**Supplied entries**

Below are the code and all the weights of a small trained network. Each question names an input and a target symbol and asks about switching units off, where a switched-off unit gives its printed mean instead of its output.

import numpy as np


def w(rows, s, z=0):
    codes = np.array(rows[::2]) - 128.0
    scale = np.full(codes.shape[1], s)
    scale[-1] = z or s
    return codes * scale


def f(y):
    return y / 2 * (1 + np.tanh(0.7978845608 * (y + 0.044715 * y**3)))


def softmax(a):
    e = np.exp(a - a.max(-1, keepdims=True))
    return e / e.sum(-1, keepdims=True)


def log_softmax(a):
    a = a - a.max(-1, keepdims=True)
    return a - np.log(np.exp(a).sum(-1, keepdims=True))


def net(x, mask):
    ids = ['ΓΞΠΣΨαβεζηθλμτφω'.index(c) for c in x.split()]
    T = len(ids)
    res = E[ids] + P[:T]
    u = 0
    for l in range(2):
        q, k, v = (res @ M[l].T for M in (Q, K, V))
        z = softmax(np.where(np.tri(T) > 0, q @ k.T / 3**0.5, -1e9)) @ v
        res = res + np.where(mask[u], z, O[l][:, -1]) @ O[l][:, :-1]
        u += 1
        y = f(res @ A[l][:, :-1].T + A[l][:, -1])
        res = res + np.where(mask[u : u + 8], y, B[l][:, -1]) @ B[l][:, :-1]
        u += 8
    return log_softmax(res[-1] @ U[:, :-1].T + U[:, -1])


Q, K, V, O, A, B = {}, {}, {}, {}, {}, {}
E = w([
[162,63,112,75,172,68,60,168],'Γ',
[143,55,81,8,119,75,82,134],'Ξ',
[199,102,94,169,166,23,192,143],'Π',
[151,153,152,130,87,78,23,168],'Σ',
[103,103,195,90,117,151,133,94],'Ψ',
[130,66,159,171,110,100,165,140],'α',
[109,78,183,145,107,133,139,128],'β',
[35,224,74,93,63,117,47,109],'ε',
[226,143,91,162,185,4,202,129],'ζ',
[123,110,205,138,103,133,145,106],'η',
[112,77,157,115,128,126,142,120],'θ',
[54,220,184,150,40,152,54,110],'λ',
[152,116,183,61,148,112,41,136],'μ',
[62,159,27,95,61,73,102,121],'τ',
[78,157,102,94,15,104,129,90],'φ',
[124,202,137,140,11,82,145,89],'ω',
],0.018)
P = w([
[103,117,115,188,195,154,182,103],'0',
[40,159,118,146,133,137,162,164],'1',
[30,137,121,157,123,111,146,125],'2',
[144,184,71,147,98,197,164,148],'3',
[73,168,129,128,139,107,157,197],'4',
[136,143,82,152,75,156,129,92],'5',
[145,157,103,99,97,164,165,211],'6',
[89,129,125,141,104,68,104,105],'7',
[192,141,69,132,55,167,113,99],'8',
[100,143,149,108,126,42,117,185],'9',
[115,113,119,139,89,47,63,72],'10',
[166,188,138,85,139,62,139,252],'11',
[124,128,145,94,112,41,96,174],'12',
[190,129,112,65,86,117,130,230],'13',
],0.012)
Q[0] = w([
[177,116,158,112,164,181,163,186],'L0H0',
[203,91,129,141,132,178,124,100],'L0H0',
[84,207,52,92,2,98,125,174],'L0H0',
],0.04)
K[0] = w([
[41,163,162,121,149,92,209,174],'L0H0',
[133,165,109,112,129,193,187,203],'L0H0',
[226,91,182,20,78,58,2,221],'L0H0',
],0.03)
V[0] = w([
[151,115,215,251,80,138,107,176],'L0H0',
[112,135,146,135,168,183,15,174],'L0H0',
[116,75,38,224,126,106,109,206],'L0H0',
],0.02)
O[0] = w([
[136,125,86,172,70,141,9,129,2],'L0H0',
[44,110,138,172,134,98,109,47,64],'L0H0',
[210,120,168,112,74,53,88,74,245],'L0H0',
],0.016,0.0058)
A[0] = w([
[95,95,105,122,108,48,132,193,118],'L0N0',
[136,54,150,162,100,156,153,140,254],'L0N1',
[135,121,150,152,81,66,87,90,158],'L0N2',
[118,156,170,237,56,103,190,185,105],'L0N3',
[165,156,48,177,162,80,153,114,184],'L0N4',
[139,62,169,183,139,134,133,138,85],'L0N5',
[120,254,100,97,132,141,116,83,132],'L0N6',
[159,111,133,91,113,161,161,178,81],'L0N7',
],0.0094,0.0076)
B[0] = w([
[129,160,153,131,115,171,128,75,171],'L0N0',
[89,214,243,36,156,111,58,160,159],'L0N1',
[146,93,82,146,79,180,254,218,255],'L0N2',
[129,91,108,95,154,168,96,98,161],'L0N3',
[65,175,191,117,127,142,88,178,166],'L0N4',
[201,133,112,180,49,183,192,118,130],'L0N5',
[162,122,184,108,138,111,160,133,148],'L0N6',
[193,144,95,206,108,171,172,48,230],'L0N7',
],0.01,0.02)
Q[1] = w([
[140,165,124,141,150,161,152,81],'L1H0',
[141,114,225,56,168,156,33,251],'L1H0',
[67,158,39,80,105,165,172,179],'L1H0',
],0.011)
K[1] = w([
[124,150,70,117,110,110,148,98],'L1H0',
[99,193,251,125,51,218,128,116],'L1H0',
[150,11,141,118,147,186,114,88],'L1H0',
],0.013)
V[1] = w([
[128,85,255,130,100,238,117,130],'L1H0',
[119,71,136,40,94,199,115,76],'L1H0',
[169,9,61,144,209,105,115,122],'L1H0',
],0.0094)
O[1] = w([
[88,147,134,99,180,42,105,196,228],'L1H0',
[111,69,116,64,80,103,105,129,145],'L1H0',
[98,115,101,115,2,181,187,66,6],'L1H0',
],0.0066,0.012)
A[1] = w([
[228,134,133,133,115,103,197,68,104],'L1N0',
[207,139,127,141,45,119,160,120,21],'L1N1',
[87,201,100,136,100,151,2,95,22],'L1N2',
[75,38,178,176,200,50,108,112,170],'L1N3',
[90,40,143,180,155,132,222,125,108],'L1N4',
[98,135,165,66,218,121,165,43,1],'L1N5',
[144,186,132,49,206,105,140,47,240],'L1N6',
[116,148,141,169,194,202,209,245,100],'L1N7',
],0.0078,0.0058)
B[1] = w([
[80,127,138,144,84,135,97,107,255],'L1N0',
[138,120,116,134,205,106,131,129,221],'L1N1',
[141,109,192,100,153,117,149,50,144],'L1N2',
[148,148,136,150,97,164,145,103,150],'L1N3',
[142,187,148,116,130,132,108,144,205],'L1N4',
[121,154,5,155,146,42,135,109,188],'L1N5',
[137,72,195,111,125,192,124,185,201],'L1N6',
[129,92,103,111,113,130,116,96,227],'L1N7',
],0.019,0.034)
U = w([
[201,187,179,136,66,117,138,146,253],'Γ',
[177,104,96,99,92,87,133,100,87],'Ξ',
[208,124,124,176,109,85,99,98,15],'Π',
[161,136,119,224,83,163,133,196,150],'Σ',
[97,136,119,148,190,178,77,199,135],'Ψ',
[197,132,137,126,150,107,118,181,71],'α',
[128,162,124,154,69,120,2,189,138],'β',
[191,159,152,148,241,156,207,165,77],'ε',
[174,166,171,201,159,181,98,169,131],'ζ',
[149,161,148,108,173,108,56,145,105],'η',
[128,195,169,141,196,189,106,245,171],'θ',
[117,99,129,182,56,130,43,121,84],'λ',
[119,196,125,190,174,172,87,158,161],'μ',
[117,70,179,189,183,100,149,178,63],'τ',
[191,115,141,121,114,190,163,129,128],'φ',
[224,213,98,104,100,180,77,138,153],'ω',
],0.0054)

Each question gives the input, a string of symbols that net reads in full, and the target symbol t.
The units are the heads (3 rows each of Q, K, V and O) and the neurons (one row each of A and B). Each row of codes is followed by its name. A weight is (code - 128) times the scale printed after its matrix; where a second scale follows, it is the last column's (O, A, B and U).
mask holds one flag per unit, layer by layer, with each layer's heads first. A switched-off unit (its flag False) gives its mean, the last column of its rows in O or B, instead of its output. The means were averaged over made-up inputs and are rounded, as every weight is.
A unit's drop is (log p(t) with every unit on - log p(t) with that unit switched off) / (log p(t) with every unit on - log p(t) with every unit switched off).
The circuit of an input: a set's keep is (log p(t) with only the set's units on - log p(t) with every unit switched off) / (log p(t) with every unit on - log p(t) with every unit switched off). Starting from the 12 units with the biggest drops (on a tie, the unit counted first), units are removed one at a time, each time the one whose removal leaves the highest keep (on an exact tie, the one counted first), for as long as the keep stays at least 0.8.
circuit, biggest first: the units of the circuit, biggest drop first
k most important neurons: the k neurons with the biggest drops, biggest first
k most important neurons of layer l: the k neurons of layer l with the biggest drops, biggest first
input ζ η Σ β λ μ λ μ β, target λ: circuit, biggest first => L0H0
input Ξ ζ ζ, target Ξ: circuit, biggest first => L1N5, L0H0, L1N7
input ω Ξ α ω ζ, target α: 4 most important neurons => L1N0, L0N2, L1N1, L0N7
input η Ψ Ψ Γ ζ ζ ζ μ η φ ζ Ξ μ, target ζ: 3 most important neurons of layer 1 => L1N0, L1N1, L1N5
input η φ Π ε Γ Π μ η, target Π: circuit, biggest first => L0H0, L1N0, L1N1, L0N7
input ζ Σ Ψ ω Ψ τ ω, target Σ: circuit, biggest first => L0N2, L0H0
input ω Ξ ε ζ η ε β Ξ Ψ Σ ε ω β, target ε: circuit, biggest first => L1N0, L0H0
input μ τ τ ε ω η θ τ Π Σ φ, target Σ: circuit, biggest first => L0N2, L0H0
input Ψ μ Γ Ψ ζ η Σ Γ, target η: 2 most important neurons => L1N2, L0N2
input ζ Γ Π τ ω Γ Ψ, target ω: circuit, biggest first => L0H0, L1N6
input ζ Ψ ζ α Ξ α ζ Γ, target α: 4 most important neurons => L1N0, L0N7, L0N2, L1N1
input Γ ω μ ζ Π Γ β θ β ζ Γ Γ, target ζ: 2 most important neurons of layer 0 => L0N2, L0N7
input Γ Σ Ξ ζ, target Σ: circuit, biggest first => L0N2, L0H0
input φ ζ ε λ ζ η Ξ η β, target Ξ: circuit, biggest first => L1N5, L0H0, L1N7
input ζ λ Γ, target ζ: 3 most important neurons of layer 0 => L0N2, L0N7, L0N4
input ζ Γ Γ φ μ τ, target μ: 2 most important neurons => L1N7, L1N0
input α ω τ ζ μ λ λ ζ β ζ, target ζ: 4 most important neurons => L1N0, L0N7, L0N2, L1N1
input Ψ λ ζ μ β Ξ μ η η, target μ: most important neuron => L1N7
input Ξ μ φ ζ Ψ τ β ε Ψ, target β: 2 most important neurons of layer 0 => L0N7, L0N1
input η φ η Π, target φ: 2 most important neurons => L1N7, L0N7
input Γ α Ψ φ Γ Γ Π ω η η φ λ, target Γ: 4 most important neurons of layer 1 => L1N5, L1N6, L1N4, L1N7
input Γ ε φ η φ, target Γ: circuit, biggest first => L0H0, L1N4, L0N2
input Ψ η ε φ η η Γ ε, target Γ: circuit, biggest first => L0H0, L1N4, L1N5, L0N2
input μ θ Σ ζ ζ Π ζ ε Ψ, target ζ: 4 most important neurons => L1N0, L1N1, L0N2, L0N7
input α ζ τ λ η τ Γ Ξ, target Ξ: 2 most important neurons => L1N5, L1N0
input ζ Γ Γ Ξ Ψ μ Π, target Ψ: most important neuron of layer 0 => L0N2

* * *

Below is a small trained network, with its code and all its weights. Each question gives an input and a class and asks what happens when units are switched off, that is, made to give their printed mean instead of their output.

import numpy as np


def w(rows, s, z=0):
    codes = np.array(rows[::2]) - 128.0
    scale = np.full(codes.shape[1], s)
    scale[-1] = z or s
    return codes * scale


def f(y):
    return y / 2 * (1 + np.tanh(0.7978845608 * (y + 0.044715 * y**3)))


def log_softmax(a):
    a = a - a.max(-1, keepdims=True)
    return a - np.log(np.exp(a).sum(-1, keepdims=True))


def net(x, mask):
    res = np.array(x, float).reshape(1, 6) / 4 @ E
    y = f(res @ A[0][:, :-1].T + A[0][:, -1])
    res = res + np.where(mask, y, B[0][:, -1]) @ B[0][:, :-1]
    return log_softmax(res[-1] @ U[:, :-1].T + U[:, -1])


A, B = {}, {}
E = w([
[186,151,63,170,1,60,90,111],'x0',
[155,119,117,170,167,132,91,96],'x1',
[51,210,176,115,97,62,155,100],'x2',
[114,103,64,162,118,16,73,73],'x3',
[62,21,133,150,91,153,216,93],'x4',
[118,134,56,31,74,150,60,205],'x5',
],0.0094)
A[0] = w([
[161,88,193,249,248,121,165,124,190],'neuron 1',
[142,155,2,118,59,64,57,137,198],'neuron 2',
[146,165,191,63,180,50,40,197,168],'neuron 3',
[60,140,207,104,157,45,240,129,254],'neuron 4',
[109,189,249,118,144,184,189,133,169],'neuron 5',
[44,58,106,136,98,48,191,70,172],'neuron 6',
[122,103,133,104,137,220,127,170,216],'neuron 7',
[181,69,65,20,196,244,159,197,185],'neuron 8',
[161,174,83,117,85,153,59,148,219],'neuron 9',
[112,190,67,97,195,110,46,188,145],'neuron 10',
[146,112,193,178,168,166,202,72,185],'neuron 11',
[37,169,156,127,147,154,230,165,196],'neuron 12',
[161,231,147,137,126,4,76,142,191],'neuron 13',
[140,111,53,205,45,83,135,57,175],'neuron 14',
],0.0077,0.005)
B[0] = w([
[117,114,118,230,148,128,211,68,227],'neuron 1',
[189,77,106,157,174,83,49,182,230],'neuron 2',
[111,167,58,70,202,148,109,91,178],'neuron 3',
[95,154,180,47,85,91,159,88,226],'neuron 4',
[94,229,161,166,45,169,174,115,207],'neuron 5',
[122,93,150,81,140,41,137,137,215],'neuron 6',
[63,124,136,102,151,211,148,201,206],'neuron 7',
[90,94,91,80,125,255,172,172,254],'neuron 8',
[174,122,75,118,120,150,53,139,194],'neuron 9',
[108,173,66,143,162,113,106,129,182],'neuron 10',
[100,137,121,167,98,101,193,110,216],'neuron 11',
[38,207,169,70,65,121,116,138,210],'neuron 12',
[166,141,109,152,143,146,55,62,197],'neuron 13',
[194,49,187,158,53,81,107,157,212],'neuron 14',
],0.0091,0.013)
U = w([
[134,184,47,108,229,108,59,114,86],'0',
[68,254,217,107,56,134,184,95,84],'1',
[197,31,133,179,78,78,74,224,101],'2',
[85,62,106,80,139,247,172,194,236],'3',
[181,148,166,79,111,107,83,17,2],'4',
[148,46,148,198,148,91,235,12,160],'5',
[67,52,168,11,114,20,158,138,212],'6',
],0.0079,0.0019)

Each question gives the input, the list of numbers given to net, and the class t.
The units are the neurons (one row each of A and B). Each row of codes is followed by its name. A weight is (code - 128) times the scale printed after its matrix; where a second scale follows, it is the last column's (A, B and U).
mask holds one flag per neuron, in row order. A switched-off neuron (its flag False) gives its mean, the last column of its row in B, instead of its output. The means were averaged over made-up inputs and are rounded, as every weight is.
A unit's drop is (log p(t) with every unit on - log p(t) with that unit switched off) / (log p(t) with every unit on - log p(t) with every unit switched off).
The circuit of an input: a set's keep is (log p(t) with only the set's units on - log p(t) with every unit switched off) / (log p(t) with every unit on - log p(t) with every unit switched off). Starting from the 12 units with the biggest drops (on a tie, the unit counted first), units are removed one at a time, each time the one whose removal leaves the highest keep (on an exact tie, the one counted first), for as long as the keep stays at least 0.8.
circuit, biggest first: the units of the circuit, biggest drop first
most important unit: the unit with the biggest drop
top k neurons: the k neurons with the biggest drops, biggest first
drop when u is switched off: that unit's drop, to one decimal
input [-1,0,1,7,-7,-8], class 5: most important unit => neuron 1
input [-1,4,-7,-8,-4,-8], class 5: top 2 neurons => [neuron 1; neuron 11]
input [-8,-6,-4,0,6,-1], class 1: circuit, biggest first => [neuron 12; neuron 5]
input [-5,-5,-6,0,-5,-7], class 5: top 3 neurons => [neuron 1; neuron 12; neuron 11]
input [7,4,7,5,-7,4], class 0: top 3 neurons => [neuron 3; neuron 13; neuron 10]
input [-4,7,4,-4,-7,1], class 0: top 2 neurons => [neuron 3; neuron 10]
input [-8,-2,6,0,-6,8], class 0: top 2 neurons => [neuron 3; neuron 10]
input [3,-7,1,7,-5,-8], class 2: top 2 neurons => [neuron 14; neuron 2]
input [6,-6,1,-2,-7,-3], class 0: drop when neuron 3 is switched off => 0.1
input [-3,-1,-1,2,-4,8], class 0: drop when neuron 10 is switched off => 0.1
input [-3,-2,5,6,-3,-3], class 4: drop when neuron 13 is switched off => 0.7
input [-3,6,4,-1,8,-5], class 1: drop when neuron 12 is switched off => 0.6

**What is needed**
Set down, from the entries above, exactly the lines from the one with "input Ψ η ε" up to and including the one with "input ζ Γ Γ Ξ", and no other lines.

**Task answer**
input Ψ η ε φ η η Γ ε, target Γ: circuit, biggest first => L0H0, L1N4, L1N5, L0N2
input μ θ Σ ζ ζ Π ζ ε Ψ, target ζ: 4 most important neurons => L1N0, L1N1, L0N2, L0N7
input α ζ τ λ η τ Γ Ξ, target Ξ: 2 most important neurons => L1N5, L1N0
input ζ Γ Γ Ξ Ψ μ Π, target Ψ: most important neuron of layer 0 => L0N2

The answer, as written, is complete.